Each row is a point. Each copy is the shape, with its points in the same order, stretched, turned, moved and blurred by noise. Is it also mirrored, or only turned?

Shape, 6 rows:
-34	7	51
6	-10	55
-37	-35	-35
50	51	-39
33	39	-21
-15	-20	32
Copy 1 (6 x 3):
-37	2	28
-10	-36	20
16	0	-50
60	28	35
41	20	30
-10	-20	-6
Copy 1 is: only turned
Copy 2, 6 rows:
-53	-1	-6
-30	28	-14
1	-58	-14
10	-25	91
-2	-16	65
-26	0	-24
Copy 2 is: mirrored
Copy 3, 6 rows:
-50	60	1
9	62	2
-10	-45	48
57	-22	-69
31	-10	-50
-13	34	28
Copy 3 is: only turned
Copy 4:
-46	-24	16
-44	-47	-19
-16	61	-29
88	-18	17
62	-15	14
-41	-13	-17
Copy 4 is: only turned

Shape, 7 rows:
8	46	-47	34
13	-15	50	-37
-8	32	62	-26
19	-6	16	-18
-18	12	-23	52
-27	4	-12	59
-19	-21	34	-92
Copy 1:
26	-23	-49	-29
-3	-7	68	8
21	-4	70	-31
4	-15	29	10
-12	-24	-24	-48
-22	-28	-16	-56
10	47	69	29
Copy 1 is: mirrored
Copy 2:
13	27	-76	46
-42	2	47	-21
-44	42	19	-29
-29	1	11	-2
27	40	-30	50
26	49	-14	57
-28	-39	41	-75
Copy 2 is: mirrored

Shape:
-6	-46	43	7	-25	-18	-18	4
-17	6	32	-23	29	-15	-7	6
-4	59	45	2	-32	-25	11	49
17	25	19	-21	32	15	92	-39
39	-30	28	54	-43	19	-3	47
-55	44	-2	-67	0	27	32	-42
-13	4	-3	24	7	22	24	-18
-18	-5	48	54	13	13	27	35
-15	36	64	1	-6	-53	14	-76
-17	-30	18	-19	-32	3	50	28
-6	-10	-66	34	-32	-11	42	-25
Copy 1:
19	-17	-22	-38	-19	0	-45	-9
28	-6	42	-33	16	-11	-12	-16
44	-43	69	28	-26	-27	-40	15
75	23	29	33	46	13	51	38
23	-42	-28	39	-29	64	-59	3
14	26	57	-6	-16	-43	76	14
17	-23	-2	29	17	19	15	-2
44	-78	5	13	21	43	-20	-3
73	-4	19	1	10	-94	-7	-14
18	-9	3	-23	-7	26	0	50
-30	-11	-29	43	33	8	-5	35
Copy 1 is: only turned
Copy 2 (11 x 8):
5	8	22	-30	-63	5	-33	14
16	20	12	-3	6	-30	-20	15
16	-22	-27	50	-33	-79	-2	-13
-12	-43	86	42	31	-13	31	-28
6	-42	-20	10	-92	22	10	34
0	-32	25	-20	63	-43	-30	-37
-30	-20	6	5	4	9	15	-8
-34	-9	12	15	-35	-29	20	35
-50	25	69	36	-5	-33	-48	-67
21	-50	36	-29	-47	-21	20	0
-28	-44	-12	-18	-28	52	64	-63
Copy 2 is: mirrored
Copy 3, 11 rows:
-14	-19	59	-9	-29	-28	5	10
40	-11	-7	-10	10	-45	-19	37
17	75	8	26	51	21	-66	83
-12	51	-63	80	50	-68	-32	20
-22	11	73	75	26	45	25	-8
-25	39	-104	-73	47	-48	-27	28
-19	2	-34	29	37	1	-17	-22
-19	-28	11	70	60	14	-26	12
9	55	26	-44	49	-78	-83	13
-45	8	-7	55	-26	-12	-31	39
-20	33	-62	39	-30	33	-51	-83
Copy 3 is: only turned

BRIEF: For the word "rows", count the lines of the records above that hold it and state only that count.

RESPONSE: 5